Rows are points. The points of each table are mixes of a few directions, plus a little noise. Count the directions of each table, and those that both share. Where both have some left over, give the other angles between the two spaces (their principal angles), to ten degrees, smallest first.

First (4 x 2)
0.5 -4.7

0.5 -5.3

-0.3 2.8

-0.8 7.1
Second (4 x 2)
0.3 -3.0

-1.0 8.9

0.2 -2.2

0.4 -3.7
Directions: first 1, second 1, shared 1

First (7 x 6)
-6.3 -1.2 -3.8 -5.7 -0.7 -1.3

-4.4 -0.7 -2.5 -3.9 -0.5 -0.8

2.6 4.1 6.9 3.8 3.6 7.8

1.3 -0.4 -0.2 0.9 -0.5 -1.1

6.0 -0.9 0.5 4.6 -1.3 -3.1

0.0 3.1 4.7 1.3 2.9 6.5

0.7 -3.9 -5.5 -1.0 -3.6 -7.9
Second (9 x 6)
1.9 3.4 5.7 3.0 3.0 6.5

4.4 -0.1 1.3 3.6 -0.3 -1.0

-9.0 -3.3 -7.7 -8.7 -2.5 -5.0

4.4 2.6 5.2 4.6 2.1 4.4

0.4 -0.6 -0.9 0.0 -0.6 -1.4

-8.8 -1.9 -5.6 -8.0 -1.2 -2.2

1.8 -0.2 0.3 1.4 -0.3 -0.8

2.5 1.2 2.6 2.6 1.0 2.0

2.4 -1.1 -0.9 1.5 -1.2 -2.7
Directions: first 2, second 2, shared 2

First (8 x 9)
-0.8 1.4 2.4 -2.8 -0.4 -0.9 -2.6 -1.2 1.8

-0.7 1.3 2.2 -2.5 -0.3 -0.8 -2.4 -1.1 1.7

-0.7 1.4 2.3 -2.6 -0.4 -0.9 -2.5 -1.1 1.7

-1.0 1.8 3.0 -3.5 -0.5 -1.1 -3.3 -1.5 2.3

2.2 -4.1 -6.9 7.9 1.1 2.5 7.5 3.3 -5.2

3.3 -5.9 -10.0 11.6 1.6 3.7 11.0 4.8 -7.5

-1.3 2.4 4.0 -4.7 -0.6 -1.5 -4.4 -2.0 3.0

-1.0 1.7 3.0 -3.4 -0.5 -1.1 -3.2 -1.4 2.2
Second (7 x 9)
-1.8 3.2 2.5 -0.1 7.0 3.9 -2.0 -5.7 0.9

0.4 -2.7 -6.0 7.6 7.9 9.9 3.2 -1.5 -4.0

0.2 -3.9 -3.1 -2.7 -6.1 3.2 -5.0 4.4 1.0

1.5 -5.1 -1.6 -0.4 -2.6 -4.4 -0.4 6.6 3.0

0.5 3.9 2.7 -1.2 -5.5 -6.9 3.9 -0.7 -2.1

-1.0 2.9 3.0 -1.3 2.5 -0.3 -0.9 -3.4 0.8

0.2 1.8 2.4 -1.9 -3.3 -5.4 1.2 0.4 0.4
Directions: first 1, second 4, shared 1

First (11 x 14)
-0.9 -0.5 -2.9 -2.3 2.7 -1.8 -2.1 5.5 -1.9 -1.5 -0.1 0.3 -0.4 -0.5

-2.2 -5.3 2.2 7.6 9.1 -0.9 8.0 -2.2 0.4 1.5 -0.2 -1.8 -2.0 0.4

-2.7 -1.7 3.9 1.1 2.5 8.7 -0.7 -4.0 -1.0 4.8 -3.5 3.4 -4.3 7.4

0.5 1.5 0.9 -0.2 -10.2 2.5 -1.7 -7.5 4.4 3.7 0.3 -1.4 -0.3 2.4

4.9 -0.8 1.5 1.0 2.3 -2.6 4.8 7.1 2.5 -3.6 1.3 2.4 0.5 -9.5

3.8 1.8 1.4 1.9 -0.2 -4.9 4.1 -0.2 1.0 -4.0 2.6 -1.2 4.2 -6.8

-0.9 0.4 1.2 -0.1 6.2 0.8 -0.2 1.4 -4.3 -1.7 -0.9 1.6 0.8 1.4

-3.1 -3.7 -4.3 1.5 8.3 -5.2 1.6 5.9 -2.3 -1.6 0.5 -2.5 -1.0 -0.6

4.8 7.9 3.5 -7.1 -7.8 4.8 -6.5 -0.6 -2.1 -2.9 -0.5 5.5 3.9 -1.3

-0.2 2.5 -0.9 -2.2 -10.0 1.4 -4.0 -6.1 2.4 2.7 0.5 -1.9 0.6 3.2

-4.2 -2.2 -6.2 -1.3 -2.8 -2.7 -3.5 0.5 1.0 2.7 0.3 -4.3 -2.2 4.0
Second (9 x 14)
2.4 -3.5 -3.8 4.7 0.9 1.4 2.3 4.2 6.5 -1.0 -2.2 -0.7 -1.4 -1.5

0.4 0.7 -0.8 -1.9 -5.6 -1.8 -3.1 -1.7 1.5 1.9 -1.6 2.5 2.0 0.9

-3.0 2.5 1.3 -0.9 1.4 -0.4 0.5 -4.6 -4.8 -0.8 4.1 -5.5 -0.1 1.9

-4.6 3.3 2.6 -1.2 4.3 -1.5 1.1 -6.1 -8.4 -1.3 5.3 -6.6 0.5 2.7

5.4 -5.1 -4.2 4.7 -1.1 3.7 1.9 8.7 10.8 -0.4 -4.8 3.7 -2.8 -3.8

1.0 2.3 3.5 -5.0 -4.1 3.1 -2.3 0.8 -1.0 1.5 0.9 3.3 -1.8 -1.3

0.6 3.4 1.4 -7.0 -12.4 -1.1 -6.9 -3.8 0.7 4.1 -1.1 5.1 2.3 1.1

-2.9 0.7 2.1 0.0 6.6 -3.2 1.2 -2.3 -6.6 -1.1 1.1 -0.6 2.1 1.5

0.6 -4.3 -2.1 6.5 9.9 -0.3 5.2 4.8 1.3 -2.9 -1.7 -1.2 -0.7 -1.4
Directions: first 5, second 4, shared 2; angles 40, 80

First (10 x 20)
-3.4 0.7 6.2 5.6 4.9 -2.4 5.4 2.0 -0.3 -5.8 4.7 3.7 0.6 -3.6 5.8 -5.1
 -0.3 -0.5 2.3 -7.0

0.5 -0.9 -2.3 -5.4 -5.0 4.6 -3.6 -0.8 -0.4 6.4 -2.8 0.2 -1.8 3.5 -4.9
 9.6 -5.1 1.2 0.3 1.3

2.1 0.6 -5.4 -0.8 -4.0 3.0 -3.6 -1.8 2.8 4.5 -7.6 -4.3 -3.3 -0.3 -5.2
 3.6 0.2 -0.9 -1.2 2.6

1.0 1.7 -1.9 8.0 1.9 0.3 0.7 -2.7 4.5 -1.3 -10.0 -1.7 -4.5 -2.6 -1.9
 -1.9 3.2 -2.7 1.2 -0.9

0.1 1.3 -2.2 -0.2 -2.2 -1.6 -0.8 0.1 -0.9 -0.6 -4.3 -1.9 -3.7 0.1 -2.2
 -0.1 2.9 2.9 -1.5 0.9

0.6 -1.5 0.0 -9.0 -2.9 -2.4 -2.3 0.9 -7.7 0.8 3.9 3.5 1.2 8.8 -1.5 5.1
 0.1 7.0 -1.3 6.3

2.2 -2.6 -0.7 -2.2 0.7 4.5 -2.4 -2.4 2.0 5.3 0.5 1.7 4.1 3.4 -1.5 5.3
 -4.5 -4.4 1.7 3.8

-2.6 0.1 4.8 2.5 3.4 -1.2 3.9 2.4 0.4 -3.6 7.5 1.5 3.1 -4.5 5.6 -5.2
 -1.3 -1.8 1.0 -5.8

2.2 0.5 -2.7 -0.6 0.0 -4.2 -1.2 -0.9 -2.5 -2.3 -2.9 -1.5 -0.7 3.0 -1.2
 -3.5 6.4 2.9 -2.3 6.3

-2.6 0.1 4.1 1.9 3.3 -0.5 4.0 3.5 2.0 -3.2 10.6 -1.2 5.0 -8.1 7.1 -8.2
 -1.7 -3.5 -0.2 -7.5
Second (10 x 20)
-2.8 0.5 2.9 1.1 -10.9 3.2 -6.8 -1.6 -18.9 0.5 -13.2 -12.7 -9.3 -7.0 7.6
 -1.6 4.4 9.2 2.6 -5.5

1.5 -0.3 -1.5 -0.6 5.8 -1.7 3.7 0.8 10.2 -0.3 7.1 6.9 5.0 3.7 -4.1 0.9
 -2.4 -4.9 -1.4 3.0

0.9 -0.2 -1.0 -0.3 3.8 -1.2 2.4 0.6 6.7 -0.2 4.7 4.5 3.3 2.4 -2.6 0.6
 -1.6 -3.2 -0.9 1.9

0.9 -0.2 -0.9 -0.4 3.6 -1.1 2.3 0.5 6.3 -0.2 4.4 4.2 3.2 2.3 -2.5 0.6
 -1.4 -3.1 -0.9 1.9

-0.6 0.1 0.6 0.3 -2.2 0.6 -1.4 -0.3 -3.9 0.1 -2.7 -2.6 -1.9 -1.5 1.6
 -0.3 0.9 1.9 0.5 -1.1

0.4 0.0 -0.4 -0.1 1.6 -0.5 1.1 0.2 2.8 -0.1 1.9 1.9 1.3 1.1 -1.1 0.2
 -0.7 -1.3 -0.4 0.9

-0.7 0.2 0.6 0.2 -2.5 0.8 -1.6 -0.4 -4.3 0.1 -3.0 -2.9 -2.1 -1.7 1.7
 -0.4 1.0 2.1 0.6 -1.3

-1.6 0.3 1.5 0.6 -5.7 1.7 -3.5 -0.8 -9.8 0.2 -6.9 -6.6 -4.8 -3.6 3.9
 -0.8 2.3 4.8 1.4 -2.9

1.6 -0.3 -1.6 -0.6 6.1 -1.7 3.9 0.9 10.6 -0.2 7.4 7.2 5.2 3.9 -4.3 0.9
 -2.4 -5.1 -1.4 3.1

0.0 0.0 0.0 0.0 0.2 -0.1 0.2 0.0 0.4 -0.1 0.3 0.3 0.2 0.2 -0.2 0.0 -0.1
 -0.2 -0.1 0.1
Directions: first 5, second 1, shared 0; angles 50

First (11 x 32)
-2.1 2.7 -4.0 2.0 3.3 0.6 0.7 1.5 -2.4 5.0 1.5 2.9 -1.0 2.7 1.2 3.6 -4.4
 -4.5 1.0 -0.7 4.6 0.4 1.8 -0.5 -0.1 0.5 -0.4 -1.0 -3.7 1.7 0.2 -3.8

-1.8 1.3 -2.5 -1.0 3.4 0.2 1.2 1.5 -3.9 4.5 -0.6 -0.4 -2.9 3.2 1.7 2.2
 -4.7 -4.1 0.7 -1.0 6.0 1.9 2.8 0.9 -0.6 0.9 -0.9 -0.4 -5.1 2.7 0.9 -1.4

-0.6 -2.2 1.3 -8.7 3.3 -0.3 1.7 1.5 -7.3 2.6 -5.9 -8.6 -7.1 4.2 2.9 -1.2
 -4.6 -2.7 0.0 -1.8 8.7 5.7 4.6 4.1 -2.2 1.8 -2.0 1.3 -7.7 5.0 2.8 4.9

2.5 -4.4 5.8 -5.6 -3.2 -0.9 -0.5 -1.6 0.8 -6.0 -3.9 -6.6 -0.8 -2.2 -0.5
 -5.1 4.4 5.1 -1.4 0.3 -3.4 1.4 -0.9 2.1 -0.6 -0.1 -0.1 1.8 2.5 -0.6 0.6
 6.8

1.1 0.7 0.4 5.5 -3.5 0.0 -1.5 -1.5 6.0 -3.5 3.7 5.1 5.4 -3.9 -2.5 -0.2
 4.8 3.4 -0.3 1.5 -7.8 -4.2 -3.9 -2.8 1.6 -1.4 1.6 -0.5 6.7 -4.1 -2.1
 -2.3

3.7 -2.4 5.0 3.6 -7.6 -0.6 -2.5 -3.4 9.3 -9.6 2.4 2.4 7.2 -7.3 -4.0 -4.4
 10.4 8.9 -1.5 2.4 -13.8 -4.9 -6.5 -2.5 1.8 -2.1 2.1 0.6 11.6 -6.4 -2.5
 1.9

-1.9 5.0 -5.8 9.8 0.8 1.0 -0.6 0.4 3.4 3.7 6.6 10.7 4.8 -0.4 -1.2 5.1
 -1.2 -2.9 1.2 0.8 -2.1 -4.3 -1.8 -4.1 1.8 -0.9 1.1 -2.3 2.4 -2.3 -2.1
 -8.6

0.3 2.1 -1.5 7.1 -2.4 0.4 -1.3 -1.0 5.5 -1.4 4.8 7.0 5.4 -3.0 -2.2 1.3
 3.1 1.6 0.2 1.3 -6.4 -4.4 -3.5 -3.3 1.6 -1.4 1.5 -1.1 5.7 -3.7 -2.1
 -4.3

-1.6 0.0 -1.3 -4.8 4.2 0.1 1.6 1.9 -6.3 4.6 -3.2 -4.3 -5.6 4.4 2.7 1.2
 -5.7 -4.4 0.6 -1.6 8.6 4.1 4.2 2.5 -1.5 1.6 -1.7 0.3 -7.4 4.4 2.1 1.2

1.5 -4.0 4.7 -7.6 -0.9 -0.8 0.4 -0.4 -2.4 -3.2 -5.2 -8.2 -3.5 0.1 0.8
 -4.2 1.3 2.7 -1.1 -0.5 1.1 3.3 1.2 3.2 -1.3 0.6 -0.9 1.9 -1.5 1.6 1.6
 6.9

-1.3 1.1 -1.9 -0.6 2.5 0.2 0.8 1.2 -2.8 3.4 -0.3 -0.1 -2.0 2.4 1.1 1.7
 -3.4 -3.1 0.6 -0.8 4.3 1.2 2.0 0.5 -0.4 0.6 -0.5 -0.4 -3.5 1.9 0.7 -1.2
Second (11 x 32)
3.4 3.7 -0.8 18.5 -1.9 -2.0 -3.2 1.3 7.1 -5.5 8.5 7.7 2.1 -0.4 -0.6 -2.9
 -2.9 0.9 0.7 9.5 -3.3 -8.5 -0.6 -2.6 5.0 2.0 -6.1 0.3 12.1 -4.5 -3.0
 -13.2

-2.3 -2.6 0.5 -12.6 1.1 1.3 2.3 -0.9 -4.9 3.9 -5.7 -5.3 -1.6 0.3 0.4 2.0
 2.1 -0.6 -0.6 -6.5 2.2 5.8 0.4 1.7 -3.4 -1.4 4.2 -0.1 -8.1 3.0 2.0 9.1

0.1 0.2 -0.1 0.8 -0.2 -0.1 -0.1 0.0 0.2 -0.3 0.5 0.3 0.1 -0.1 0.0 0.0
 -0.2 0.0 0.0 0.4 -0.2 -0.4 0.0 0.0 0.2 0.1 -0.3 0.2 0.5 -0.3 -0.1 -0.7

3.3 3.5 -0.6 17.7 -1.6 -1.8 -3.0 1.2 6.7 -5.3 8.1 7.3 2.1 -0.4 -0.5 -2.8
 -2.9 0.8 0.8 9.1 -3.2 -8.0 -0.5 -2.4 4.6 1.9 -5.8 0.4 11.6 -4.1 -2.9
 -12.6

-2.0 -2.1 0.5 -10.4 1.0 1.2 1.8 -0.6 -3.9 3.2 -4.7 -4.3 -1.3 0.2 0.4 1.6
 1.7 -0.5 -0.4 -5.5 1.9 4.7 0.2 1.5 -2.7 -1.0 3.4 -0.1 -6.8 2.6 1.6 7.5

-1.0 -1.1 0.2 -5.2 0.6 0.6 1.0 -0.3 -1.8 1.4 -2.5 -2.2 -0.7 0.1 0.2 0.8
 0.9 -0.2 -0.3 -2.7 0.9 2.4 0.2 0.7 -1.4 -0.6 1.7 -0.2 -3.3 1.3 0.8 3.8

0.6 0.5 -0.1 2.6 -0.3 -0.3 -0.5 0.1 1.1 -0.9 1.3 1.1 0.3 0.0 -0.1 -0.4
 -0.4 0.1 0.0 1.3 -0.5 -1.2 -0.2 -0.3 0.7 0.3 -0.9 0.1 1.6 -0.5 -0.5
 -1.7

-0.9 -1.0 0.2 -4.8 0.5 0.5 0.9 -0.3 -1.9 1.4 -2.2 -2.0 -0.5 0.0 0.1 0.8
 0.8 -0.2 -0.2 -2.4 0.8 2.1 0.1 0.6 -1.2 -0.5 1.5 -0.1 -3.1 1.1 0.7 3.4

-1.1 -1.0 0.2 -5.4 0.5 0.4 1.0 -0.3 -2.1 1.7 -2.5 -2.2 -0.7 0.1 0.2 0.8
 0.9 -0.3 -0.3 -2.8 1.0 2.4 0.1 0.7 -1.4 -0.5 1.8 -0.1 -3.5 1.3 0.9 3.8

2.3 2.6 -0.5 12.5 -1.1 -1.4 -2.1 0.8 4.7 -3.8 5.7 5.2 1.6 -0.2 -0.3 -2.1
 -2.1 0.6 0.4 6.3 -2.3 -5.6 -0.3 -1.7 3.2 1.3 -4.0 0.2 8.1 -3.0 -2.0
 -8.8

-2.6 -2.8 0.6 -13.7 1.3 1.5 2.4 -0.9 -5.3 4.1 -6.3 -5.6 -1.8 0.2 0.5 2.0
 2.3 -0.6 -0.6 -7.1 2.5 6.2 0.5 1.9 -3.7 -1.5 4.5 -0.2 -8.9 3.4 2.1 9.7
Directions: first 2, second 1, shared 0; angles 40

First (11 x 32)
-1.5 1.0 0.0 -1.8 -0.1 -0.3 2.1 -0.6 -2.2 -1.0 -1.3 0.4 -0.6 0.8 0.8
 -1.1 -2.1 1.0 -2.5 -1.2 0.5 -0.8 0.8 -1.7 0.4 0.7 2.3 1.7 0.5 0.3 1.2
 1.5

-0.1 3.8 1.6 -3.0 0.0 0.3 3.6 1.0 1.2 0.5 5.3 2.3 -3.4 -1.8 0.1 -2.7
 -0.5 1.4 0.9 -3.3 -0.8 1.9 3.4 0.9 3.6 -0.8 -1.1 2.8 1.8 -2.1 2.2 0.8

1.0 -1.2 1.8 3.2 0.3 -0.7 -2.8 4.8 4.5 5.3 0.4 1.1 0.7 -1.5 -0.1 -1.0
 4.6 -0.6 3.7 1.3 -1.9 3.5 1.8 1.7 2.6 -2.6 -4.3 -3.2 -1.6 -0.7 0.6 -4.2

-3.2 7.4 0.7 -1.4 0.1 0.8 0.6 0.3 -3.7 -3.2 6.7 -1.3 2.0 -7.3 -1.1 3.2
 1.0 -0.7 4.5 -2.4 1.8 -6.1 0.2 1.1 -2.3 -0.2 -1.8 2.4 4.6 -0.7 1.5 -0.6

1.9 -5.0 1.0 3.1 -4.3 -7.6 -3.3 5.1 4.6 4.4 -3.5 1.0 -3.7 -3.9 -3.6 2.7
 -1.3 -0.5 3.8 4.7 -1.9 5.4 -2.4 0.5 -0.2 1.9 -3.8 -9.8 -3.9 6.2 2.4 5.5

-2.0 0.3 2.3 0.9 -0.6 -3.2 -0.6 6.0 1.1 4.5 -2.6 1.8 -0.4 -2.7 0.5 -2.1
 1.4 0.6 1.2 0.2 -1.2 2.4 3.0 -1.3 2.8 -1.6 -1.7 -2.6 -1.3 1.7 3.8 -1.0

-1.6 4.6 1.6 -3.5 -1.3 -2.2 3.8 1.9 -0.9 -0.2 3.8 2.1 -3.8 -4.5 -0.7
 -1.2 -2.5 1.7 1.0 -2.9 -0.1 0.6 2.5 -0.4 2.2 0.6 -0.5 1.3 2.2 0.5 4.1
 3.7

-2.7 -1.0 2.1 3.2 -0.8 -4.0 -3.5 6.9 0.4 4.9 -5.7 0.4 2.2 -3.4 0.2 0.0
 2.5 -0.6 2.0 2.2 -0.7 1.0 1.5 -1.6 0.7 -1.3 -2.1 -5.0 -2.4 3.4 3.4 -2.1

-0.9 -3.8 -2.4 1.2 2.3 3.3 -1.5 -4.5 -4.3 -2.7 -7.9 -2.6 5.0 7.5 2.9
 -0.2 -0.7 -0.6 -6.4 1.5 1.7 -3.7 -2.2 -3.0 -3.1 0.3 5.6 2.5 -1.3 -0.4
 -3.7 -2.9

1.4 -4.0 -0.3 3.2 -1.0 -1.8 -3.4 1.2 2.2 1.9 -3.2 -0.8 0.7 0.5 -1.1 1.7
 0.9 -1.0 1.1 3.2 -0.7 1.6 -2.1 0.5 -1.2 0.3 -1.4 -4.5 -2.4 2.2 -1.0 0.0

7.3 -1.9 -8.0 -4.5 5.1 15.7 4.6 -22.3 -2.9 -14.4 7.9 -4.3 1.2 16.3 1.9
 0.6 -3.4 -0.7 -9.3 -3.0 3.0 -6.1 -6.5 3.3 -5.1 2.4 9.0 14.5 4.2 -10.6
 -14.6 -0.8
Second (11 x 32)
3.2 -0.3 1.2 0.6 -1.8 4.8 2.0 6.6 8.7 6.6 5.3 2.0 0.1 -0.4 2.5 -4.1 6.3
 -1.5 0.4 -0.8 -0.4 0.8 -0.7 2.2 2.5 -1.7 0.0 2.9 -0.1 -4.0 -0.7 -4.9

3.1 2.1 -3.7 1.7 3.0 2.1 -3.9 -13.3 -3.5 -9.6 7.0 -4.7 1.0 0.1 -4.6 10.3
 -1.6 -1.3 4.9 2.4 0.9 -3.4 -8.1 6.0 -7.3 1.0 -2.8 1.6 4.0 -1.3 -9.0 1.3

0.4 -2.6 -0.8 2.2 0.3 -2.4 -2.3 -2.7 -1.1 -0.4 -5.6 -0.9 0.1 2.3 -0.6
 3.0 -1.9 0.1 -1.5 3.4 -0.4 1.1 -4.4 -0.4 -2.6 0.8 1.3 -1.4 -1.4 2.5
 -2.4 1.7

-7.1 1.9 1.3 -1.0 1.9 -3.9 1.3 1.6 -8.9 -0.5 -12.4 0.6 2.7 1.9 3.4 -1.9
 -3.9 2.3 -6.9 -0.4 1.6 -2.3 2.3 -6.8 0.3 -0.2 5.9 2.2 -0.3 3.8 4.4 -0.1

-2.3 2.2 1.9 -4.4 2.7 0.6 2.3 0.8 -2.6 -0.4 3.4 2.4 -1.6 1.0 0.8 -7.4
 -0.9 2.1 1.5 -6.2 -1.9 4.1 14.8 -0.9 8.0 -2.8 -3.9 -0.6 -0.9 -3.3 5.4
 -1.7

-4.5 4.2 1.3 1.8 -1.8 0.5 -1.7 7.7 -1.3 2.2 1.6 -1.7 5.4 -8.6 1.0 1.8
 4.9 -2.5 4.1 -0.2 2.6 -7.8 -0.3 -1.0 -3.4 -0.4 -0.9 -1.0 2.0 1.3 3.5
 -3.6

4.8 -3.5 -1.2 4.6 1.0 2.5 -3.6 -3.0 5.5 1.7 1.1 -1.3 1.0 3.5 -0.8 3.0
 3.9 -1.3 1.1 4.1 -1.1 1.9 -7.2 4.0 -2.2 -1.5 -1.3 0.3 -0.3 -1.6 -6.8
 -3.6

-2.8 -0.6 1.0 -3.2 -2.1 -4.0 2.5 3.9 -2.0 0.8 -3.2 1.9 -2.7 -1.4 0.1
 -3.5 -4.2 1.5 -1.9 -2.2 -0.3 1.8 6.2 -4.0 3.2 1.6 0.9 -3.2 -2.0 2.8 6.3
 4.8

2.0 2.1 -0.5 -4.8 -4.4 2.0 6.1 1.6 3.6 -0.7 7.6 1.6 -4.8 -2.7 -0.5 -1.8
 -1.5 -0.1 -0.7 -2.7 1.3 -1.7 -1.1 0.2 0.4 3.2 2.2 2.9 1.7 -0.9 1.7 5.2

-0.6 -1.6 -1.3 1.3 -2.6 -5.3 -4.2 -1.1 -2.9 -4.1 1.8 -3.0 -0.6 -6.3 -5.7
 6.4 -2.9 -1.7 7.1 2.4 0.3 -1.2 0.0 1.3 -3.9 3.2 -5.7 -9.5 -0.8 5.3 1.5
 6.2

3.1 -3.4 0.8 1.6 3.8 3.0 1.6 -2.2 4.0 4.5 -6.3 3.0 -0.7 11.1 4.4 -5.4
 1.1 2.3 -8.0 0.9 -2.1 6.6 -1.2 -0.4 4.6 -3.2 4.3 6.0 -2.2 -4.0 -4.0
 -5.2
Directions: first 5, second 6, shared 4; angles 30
* * * *
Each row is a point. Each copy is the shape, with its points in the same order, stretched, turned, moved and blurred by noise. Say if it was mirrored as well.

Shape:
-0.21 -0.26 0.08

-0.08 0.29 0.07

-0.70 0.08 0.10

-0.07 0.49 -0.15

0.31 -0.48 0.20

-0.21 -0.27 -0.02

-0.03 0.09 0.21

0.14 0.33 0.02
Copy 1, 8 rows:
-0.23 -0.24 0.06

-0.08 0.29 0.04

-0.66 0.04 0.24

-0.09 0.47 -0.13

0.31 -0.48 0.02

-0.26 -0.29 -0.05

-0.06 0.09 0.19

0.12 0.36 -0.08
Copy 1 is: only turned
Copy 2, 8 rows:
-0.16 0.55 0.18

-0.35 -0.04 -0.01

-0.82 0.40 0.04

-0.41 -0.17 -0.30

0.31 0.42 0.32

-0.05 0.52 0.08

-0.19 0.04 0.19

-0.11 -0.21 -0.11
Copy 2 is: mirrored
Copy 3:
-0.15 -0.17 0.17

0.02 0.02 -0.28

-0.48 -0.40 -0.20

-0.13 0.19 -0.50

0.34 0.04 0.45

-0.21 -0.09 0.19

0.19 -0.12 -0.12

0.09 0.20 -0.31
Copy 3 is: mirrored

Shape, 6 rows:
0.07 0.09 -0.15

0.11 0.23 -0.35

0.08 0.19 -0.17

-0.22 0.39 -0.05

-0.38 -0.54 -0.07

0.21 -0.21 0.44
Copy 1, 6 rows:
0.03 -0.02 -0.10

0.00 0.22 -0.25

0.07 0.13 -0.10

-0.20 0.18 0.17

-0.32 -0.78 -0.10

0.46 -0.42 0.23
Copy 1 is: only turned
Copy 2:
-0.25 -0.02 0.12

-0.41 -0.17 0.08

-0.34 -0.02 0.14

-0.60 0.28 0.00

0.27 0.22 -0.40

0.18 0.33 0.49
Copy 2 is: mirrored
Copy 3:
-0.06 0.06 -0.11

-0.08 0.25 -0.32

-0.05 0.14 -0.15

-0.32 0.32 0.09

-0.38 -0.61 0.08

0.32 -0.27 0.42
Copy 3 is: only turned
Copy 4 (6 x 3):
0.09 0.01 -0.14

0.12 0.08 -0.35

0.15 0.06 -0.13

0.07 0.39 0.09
* * * *
Problem details:
In the material above, locate the line containing "-0.21 -0.27 -0.02" and the line containing "0.07 0.39 0.09". Transcribe exactly those two lines and every line between them, and nothing more.

Exercise answer:
-0.21 -0.27 -0.02

-0.03 0.09 0.21

0.14 0.33 0.02
Copy 1, 8 rows:
-0.23 -0.24 0.06

-0.08 0.29 0.04

-0.66 0.04 0.24

-0.09 0.47 -0.13

0.31 -0.48 0.02

-0.26 -0.29 -0.05

-0.06 0.09 0.19

0.12 0.36 -0.08
Copy 1 is: only turned
Copy 2, 8 rows:
-0.16 0.55 0.18

-0.35 -0.04 -0.01

-0.82 0.40 0.04

-0.41 -0.17 -0.30

0.31 0.42 0.32

-0.05 0.52 0.08

-0.19 0.04 0.19

-0.11 -0.21 -0.11
Copy 2 is: mirrored
Copy 3:
-0.15 -0.17 0.17

0.02 0.02 -0.28

-0.48 -0.40 -0.20

-0.13 0.19 -0.50

0.34 0.04 0.45

-0.21 -0.09 0.19

0.19 -0.12 -0.12

0.09 0.20 -0.31
Copy 3 is: mirrored

Shape, 6 rows:
0.07 0.09 -0.15

0.11 0.23 -0.35

0.08 0.19 -0.17

-0.22 0.39 -0.05

-0.38 -0.54 -0.07

0.21 -0.21 0.44
Copy 1, 6 rows:
0.03 -0.02 -0.10

0.00 0.22 -0.25

0.07 0.13 -0.10

-0.20 0.18 0.17

-0.32 -0.78 -0.10

0.46 -0.42 0.23
Copy 1 is: only turned
Copy 2:
-0.25 -0.02 0.12

-0.41 -0.17 0.08

-0.34 -0.02 0.14

-0.60 0.28 0.00

0.27 0.22 -0.40

0.18 0.33 0.49
Copy 2 is: mirrored
Copy 3:
-0.06 0.06 -0.11

-0.08 0.25 -0.32

-0.05 0.14 -0.15

-0.32 0.32 0.09

-0.38 -0.61 0.08

0.32 -0.27 0.42
Copy 3 is: only turned
Copy 4 (6 x 3):
0.09 0.01 -0.14

0.12 0.08 -0.35

0.15 0.06 -0.13

0.07 0.39 0.09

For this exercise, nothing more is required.